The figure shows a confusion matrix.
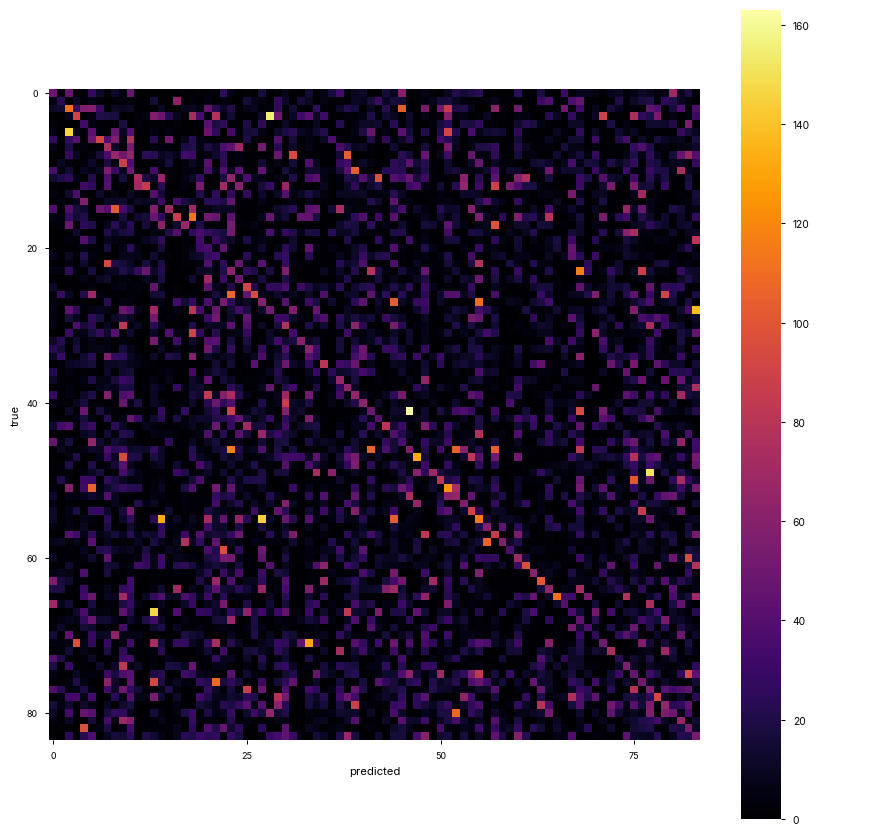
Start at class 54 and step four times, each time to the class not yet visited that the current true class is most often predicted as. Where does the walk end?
13
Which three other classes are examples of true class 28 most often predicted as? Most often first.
83, 18, 13
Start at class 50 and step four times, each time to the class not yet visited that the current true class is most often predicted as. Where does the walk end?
20
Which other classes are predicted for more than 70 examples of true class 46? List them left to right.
23, 41, 52, 57, 68
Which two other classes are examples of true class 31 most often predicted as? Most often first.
18, 70
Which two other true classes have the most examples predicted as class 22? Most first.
59, 12
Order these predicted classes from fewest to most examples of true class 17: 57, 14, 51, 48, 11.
11, 48, 51, 14, 57
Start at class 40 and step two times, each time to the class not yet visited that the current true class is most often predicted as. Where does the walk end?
9
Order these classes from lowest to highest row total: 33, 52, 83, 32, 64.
32, 33, 52, 64, 83
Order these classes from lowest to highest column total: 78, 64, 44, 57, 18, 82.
78, 64, 82, 18, 57, 44
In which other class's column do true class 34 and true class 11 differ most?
42
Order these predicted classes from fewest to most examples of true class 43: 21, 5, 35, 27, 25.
35, 27, 5, 21, 25
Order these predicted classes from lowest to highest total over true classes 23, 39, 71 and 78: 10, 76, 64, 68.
64, 10, 76, 68
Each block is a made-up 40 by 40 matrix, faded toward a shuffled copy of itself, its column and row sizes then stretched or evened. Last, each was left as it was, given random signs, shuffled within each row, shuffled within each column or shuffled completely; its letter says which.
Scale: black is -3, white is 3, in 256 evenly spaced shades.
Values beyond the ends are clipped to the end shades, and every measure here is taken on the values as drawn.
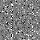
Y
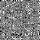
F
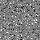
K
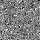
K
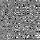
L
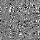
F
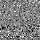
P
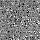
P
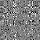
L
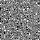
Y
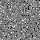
K
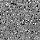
P
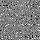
P
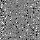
Y
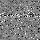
P
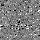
P
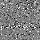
P
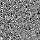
Y
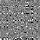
L
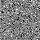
K
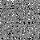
F
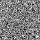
P
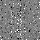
Y
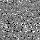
P
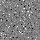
K
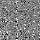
F
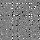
F
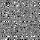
F
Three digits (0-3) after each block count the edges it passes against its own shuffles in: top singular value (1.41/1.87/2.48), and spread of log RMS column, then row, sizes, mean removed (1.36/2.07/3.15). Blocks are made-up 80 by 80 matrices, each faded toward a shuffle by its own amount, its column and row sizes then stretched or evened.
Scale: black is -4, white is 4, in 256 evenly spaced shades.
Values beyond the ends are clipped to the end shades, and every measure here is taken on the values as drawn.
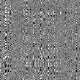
2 3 1
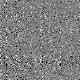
0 2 2
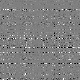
1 2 3
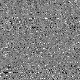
1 0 2
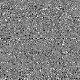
1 0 2
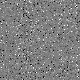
0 1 0
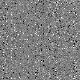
0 2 0
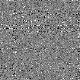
1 1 2
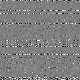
3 0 3
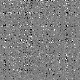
0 2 2
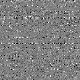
2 1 2
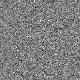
0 1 1
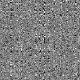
2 2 1
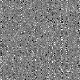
2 2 0
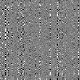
3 3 1
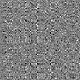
3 2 1
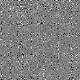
0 2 2
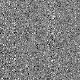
0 2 1
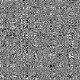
2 2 2
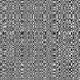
3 3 2
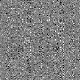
2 2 0
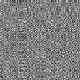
3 0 2
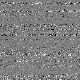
0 0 3
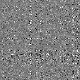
0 2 2
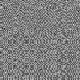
3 0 1
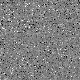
0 0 1
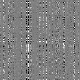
3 3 1
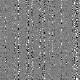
2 3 0
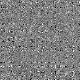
1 2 2
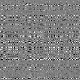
3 1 3
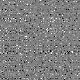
2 1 2
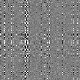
3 3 2
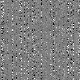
1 3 0
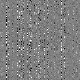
1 3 0
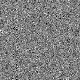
1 1
——————
> [What to work on] Down to the final line, restate the material above word for word, but omit its pictures.

> [Reply]
The figure shows a confusion matrix.
Start at class 54 and step four times, each time to the class not yet visited that the current true class is most often predicted as. Where does the walk end?
13
Which three other classes are examples of true class 28 most often predicted as? Most often first.
83, 18, 13
Start at class 50 and step four times, each time to the class not yet visited that the current true class is most often predicted as. Where does the walk end?
20
Which other classes are predicted for more than 70 examples of true class 46? List them left to right.
23, 41, 52, 57, 68
Which two other classes are examples of true class 31 most often predicted as? Most often first.
18, 70
Which two other true classes have the most examples predicted as class 22? Most first.
59, 12
Order these predicted classes from fewest to most examples of true class 17: 57, 14, 51, 48, 11.
11, 48, 51, 14, 57
Start at class 40 and step two times, each time to the class not yet visited that the current true class is most often predicted as. Where does the walk end?
9
Order these classes from lowest to highest row total: 33, 52, 83, 32, 64.
32, 33, 52, 64, 83
Order these classes from lowest to highest column total: 78, 64, 44, 57, 18, 82.
78, 64, 82, 18, 57, 44
In which other class's column do true class 34 and true class 11 differ most?
42
Order these predicted classes from fewest to most examples of true class 43: 21, 5, 35, 27, 25.
35, 27, 5, 21, 25
Order these predicted classes from lowest to highest total over true classes 23, 39, 71 and 78: 10, 76, 64, 68.
64, 10, 76, 68
Each block is a made-up 40 by 40 matrix, faded toward a shuffled copy of itself, its column and row sizes then stretched or evened. Last, each was left as it was, given random signs, shuffled within each row, shuffled within each column or shuffled completely; its letter says which.
Scale: black is -3, white is 3, in 256 evenly spaced shades.
Values beyond the ends are clipped to the end shades, and every measure here is taken on the values as drawn.
Y
F
K
K
L
F
P
P
L
Y
K
P
P
Y
P
P
P
Y
L
K
F
P
Y
P
K
F
F
F
Three digits (0-3) after each block count the edges it passes against its own shuffles in: top singular value (1.41/1.87/2.48), and spread of log RMS column, then row, sizes, mean removed (1.36/2.07/3.15). Blocks are made-up 80 by 80 matrices, each faded toward a shuffle by its own amount, its column and row sizes then stretched or evened.
Scale: black is -4, white is 4, in 256 evenly spaced shades.
Values beyond the ends are clipped to the end shades, and every measure here is taken on the values as drawn.
2 3 1
0 2 2
1 2 3
1 0 2
1 0 2
0 1 0
0 2 0
1 1 2
3 0 3
0 2 2
2 1 2
0 1 1
2 2 1
2 2 0
3 3 1
3 2 1
0 2 2
0 2 1
2 2 2
3 3 2
2 2 0
3 0 2
0 0 3
0 2 2
3 0 1
0 0 1
3 3 1
2 3 0
1 2 2
3 1 3
2 1 2
3 3 2
1 3 0
1 3 0
1 1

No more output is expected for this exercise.